Your task is to filter the entries and copy every line containing the string "switched".
[GIVEN DATA]
Here is a tiny trained network, its code and every weight. The questions are about switching its units off for an input and a target symbol, where a switched-off unit gives its printed mean instead of its output.

import numpy as np


def w(rows, s, z=0):
    codes = np.array(rows[::2]) - 128.0
    scale = np.full(codes.shape[1], s)
    scale[-1] = z or s
    return codes * scale


def f(y):
    return np.maximum(y, 0)


def softmax(a):
    e = np.exp(a - a.max(-1, keepdims=True))
    return e / e.sum(-1, keepdims=True)


def log_softmax(a):
    a = a - a.max(-1, keepdims=True)
    return a - np.log(np.exp(a).sum(-1, keepdims=True))


def net(x, mask):
    ids = ['ΨΩαβγεζηθλμξπστφ'.index(c) for c in x.split()]
    T = len(ids)
    res = E[ids] + P[:T]
    q, k, v = (res @ M[0].T for M in (Q, K, V))
    z = softmax(np.where(np.tri(T) > 0, q @ k.T / 3**0.5, -1e9)) @ v
    res = res + np.where(mask[0], z, O[0][:, -1]) @ O[0][:, :-1]
    y = f(res @ A[0][:, :-1].T + A[0][:, -1])
    res = res + np.where(mask[1:25], y, B[0][:, -1]) @ B[0][:, :-1]
    return log_softmax(res[-1] @ U[:, :-1].T + U[:, -1])


Q, K, V, O, A, B = {}, {}, {}, {}, {}, {}
E = w([
[24,72,94],'Ψ',
[33,117,129],'Ω',
[92,197,165],'α',
[32,182,67],'β',
[35,137,212],'γ',
[192,121,113],'ε',
[34,115,112],'ζ',
[43,205,131],'η',
[50,120,114],'θ',
[43,114,171],'λ',
[51,107,255],'μ',
[91,137,2],'ξ',
[192,123,108],'π',
[18,88,199],'σ',
[38,137,148],'τ',
[65,197,235],'φ',
],0.01)
P = w([
[1,122,244],'0',
[135,166,98],'1',
[139,167,105],'2',
[136,166,103],'3',
[131,174,96],'4',
[138,161,96],'5',
[136,161,99],'6',
[139,161,95],'7',
[139,156,86],'8',
[144,165,93],'9',
],0.0085)
Q[0] = w([
[4,173,158],'H1',
[163,104,80],'H1',
[107,57,141],'H1',
],0.025)
K[0] = w([
[1,65,191],'H1',
[201,115,70],'H1',
[145,114,194],'H1',
],0.022)
V[0] = w([
[66,89,31],'H1',
[135,7,132],'H1',
[110,103,168],'H1',
],0.021)
O[0] = w([
[114,19,161,123],'H1',
[253,148,204,114],'H1',
[134,170,195,247],'H1',
],0.024,0.014)
A[0] = w([
[168,97,177,153],'N1',
[115,144,142,202],'N2',
[157,58,151,180],'N3',
[149,110,179,38],'N4',
[174,134,135,91],'N5',
[123,114,69,102],'N6',
[122,190,102,99],'N7',
[146,135,152,3],'N8',
[215,71,145,31],'N9',
[136,188,161,129],'N10',
[175,38,139,192],'N11',
[91,95,95,119],'N12',
[100,93,172,51],'N13',
[220,126,195,37],'N14',
[205,120,124,49],'N15',
[77,77,89,202],'N16',
[152,141,158,187],'N17',
[207,135,147,87],'N18',
[145,149,79,86],'N19',
[132,52,81,59],'N20',
[180,163,45,15],'N21',
[111,36,152,78],'N22',
[140,38,191,48],'N23',
[255,94,149,101],'N24',
],0.0095,0.0043)
B[0] = w([
[98,163,85,189],'N1',
[116,91,138,185],'N2',
[70,120,107,148],'N3',
[166,129,97,181],'N4',
[113,161,127,160],'N5',
[83,99,144,145],'N6',
[148,29,113,184],'N7',
[181,104,69,160],'N8',
[187,38,192,138],'N9',
[185,4,96,253],'N10',
[41,119,132,147],'N11',
[166,174,191,170],'N12',
[169,142,101,164],'N13',
[105,146,26,248],'N14',
[77,158,176,146],'N15',
[172,203,181,193],'N16',
[116,168,237,200],'N17',
[101,183,85,192],'N18',
[126,126,128,137],'N19',
[148,116,123,154],'N20',
[120,145,125,135],'N21',
[211,151,104,170],'N22',
[113,156,111,168],'N23',
[56,119,149,182],'N24',
],0.013,0.02)
U = w([
[78,119,101,135],'Ψ',
[80,78,81,120],'Ω',
[125,136,109,81],'α',
[116,120,126,167],'β',
[149,74,169,133],'γ',
[209,124,98,67],'ε',
[141,131,111,109],'ζ',
[141,220,2,176],'η',
[122,119,126,135],'θ',
[53,159,55,2],'λ',
[100,142,98,91],'μ',
[117,136,102,87],'ξ',
[109,137,111,106],'π',
[52,168,142,157],'σ',
[115,100,162,158],'τ',
[190,193,145,100],'φ',
],0.0072,0.0077)

Each question gives the input, a string of symbols that net reads in full, and the target symbol t.
The units are the heads (3 rows each of Q, K, V and O) and the neurons (one row each of A and B). Each row of codes is followed by its name. A weight is (code - 128) times the scale printed after its matrix; where a second scale follows, it is the last column's (O, A, B and U).
mask holds one flag per unit, heads first, then neurons. A switched-off unit (its flag False) gives its mean, the last column of its rows in O or B, instead of its output. The means were averaged over made-up inputs and are rounded, as every weight is.
A unit's drop is (log p(t) with every unit on - log p(t) with that unit switched off) / (log p(t) with every unit on - log p(t) with every unit switched off).
The circuit of an input: a set's keep is (log p(t) with only the set's units on - log p(t) with every unit switched off) / (log p(t) with every unit on - log p(t) with every unit switched off). Starting from the 12 units with the biggest drops (on a tie, the unit counted first), units are removed one at a time, each time the one whose removal leaves the highest keep (on an exact tie, the one counted first), for as long as the keep stays at least 0.8.
units of the circuit, in order: the units of the circuit, biggest drop first
most important unit: the unit with the biggest drop
top k neurons: the k neurons with the biggest drops, biggest first
drop when u is switched off: that unit's drop, to one decimal
input μ Ω σ φ σ γ β σ, target ε: units of the circuit, in order -> H1, N10
input η θ η η σ σ β λ, target σ: units of the circuit, in order -> H1, N10, N14
input η τ φ η Ω σ θ, target σ: top 2 neurons -> N10, N14
input μ μ β σ σ σ τ τ φ, target ε: most important unit -> N10
input β Ω σ σ γ σ σ σ φ, target φ: top 2 neurons -> N16, N14
input β σ σ λ, target φ: top 3 neurons -> N16, N22, N14
input μ σ σ η η σ φ β, target ε: units of the circuit, in order -> H1, N10, N7
input Ψ σ σ σ, target λ: top 3 neurons -> N14, N11, N24
input μ π σ σ σ γ, target ε: units of the circuit, in order -> H1, N10
input β σ γ, target φ: top 2 neurons -> N16, N22
input β σ φ η β σ θ, target φ: top 2 neurons -> N16, N14
input φ σ σ σ π τ φ Ψ, target Ω: top 3 neurons -> N7, N16, N17
input γ β σ, target γ: drop when N11 is switched off -> 0.0
input σ β φ σ σ φ φ Ω μ, target η: drop when N18 is switched off -> 0.4
input η Ψ σ φ σ θ μ β, target σ: drop when N22 is switched off -> 0.1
[/GIVEN DATA]
▸ TASK OUTPUT:
Here is a tiny trained network, its code and every weight. The questions are about switching its units off for an input and a target symbol, where a switched-off unit gives its printed mean instead of its output.
mask holds one flag per unit, heads first, then neurons. A switched-off unit (its flag False) gives its mean, the last column of its rows in O or B, instead of its output. The means were averaged over made-up inputs and are rounded, as every weight is.
A unit's drop is (log p(t) with every unit on - log p(t) with that unit switched off) / (log p(t) with every unit on - log p(t) with every unit switched off).
The circuit of an input: a set's keep is (log p(t) with only the set's units on - log p(t) with every unit switched off) / (log p(t) with every unit on - log p(t) with every unit switched off). Starting from the 12 units with the biggest drops (on a tie, the unit counted first), units are removed one at a time, each time the one whose removal leaves the highest keep (on an exact tie, the one counted first), for as long as the keep stays at least 0.8.
drop when u is switched off: that unit's drop, to one decimal
input γ β σ, target γ: drop when N11 is switched off -> 0.0
input σ β φ σ σ φ φ Ω μ, target η: drop when N18 is switched off -> 0.4
input η Ψ σ φ σ θ μ β, target σ: drop when N22 is switched off -> 0.1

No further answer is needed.